Exactly the lines from the one with "return h / np.sqrt((h" to the end of the entries should appear in your answer, retyped word for word.

The input below:

Below are the code and all the weights of a small trained network. Each question names an input and a target symbol and asks about switching units off, where a switched-off unit gives its printed mean instead of its output.

import numpy as np


def w(rows, s, z=0):
    codes = np.array(rows[::2]) - 128.0
    scale = np.full(codes.shape[1], s)
    scale[-1] = z or s
    return codes * scale


def norm(h):
    return h / np.sqrt((h * h).mean(-1, keepdims=True) + 1e-5)


def f(y):
    return y / 2 * (1 + np.tanh(0.7978845608 * (y + 0.044715 * y**3)))


def softmax(a):
    e = np.exp(a - a.max(-1, keepdims=True))
    return e / e.sum(-1, keepdims=True)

End of The input.

Result of the task:
    return h / np.sqrt((h * h).mean(-1, keepdims=True) + 1e-5)


def f(y):
    return y / 2 * (1 + np.tanh(0.7978845608 * (y + 0.044715 * y**3)))


def softmax(a):
    e = np.exp(a - a.max(-1, keepdims=True))
    return e / e.sum(-1, keepdims=True)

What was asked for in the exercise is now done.